## THE TASK:
Each record should appear again in the response exactly as it does in the original.

## DATA SECTION:
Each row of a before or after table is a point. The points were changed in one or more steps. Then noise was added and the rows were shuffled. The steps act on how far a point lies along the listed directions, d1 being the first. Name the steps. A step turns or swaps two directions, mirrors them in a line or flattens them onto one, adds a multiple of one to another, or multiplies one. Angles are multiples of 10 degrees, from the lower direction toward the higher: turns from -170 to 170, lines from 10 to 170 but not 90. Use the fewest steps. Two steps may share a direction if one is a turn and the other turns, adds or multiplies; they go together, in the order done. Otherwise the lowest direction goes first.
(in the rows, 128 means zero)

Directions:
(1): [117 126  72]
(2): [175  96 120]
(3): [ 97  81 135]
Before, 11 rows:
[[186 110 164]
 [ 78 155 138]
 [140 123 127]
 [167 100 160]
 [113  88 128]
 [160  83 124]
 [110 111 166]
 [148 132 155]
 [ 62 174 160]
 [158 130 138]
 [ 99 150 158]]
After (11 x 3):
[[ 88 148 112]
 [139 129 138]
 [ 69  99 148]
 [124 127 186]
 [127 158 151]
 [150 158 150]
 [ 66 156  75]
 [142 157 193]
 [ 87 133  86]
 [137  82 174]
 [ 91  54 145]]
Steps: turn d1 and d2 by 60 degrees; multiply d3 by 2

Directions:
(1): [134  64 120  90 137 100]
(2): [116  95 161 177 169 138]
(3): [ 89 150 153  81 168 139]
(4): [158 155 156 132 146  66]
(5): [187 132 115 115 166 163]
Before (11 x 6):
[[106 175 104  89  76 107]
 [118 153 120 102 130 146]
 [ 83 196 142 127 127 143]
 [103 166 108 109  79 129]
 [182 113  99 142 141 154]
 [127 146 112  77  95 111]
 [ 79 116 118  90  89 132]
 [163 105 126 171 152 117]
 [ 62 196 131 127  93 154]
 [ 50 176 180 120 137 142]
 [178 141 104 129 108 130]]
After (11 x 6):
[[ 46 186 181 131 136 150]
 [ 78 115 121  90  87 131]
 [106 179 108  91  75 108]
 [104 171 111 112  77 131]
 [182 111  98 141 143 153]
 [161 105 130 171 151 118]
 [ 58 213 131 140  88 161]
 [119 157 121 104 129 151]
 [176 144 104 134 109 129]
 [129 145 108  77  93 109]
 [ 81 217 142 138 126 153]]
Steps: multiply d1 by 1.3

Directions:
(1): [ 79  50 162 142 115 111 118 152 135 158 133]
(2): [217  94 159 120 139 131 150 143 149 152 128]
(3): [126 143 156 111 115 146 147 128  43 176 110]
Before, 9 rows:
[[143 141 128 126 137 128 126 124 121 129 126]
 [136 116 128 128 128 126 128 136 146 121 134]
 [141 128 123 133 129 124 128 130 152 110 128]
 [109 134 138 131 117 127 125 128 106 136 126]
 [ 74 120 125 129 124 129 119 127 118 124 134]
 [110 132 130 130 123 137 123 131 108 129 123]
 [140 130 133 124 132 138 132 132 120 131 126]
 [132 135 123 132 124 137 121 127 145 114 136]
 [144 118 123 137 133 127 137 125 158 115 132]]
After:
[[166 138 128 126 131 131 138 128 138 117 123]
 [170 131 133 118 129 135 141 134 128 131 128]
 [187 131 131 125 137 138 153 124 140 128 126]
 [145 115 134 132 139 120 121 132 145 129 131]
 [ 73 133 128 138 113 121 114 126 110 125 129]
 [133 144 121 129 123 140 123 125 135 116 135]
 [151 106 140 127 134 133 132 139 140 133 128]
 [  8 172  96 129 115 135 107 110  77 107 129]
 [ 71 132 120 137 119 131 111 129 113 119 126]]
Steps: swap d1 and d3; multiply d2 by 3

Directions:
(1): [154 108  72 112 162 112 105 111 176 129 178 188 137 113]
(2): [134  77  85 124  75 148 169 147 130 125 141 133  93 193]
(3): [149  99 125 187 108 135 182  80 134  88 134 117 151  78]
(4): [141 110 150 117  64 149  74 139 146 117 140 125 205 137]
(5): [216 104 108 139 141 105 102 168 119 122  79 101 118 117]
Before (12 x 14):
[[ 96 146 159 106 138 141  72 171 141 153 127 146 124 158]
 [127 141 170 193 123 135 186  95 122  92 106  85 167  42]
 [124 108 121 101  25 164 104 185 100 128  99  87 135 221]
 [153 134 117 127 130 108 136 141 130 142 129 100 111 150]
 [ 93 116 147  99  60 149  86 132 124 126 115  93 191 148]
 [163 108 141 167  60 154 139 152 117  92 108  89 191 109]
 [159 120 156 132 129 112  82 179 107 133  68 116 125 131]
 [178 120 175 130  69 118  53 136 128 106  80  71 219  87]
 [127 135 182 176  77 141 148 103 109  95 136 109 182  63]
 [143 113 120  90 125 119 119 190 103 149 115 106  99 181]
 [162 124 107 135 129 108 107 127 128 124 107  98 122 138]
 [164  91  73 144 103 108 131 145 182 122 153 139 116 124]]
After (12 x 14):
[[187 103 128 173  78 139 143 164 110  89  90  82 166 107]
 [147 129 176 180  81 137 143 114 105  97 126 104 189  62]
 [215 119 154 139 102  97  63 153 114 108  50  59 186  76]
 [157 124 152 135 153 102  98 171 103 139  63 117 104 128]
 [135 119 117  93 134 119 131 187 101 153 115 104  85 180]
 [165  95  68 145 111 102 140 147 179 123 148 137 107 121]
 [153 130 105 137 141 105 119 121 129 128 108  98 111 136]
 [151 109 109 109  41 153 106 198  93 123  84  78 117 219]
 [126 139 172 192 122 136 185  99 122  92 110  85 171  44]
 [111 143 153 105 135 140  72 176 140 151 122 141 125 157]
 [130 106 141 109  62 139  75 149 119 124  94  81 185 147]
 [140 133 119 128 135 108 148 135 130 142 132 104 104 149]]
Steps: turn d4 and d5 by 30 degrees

## REPLY TO THE TASK:
Each row of a before or after table is a point. The points were changed in one or more steps. Then noise was added and the rows were shuffled. The steps act on how far a point lies along the listed directions, d1 being the first. Name the steps. A step turns or swaps two directions, mirrors them in a line or flattens them onto one, adds a multiple of one to another, or multiplies one. Angles are multiples of 10 degrees, from the lower direction toward the higher: turns from -170 to 170, lines from 10 to 170 but not 90. Use the fewest steps. Two steps may share a direction if one is a turn and the other turns, adds or multiplies; they go together, in the order done. Otherwise the lowest direction goes first.
(in the rows, 128 means zero)

Directions:
(1): [117 126  72]
(2): [175  96 120]
(3): [ 97  81 135]
Before, 11 rows:
[[186 110 164]
 [ 78 155 138]
 [140 123 127]
 [167 100 160]
 [113  88 128]
 [160  83 124]
 [110 111 166]
 [148 132 155]
 [ 62 174 160]
 [158 130 138]
 [ 99 150 158]]
After (11 x 3):
[[ 88 148 112]
 [139 129 138]
 [ 69  99 148]
 [124 127 186]
 [127 158 151]
 [150 158 150]
 [ 66 156  75]
 [142 157 193]
 [ 87 133  86]
 [137  82 174]
 [ 91  54 145]]
Steps: turn d1 and d2 by 60 degrees; multiply d3 by 2

Directions:
(1): [134  64 120  90 137 100]
(2): [116  95 161 177 169 138]
(3): [ 89 150 153  81 168 139]
(4): [158 155 156 132 146  66]
(5): [187 132 115 115 166 163]
Before (11 x 6):
[[106 175 104  89  76 107]
 [118 153 120 102 130 146]
 [ 83 196 142 127 127 143]
 [103 166 108 109  79 129]
 [182 113  99 142 141 154]
 [127 146 112  77  95 111]
 [ 79 116 118  90  89 132]
 [163 105 126 171 152 117]
 [ 62 196 131 127  93 154]
 [ 50 176 180 120 137 142]
 [178 141 104 129 108 130]]
After (11 x 6):
[[ 46 186 181 131 136 150]
 [ 78 115 121  90  87 131]
 [106 179 108  91  75 108]
 [104 171 111 112  77 131]
 [182 111  98 141 143 153]
 [161 105 130 171 151 118]
 [ 58 213 131 140  88 161]
 [119 157 121 104 129 151]
 [176 144 104 134 109 129]
 [129 145 108  77  93 109]
 [ 81 217 142 138 126 153]]
Steps: multiply d1 by 1.3

Directions:
(1): [ 79  50 162 142 115 111 118 152 135 158 133]
(2): [217  94 159 120 139 131 150 143 149 152 128]
(3): [126 143 156 111 115 146 147 128  43 176 110]
Before, 9 rows:
[[143 141 128 126 137 128 126 124 121 129 126]
 [136 116 128 128 128 126 128 136 146 121 134]
 [141 128 123 133 129 124 128 130 152 110 128]
 [109 134 138 131 117 127 125 128 106 136 126]
 [ 74 120 125 129 124 129 119 127 118 124 134]
 [110 132 130 130 123 137 123 131 108 129 123]
 [140 130 133 124 132 138 132 132 120 131 126]
 [132 135 123 132 124 137 121 127 145 114 136]
 [144 118 123 137 133 127 137 125 158 115 132]]
After:
[[166 138 128 126 131 131 138 128 138 117 123]
 [170 131 133 118 129 135 141 134 128 131 128]
 [187 131 131 125 137 138 153 124 140 128 126]
 [145 115 134 132 139 120 121 132 145 129 131]
 [ 73 133 128 138 113 121 114 126 110 125 129]
 [133 144 121 129 123 140 123 125 135 116 135]
 [151 106 140 127 134 133 132 139 140 133 128]
 [  8 172  96 129 115 135 107 110  77 107 129]
 [ 71 132 120 137 119 131 111 129 113 119 126]]
Steps: swap d1 and d3; multiply d2 by 3

Directions:
(1): [154 108  72 112 162 112 105 111 176 129 178 188 137 113]
(2): [134  77  85 124  75 148 169 147 130 125 141 133  93 193]
(3): [149  99 125 187 108 135 182  80 134  88 134 117 151  78]
(4): [141 110 150 117  64 149  74 139 146 117 140 125 205 137]
(5): [216 104 108 139 141 105 102 168 119 122  79 101 118 117]
Before (12 x 14):
[[ 96 146 159 106 138 141  72 171 141 153 127 146 124 158]
 [127 141 170 193 123 135 186  95 122  92 106  85 167  42]
 [124 108 121 101  25 164 104 185 100 128  99  87 135 221]
 [153 134 117 127 130 108 136 141 130 142 129 100 111 150]
 [ 93 116 147  99  60 149  86 132 124 126 115  93 191 148]
 [163 108 141 167  60 154 139 152 117  92 108  89 191 109]
 [159 120 156 132 129 112  82 179 107 133  68 116 125 131]
 [178 120 175 130  69 118  53 136 128 106  80  71 219  87]
 [127 135 182 176  77 141 148 103 109  95 136 109 182  63]
 [143 113 120  90 125 119 119 190 103 149 115 106  99 181]
 [162 124 107 135 129 108 107 127 128 124 107  98 122 138]
 [164  91  73 144 103 108 131 145 182 122 153 139 116 124]]
After (12 x 14):
[[187 103 128 173  78 139 143 164 110  89  90  82 166 107]
 [147 129 176 180  81 137 143 114 105  97 126 104 189  62]
 [215 119 154 139 102  97  63 153 114 108  50  59 186  76]
 [157 124 152 135 153 102  98 171 103 139  63 117 104 128]
 [135 119 117  93 134 119 131 187 101 153 115 104  85 180]
 [165  95  68 145 111 102 140 147 179 123 148 137 107 121]
 [153 130 105 137 141 105 119 121 129 128 108  98 111 136]
 [151 109 109 109  41 153 106 198  93 123  84  78 117 219]
 [126 139 172 192 122 136 185  99 122  92 110  85 171  44]
 [111 143 153 105 135 140  72 176 140 151 122 141 125 157]
 [130 106 141 109  62 139  75 149 119 124  94  81 185 147]
 [140 133 119 128 135 108 148 135 130 142 132 104 104 149]]
Steps: turn d4 and d5 by 30 degrees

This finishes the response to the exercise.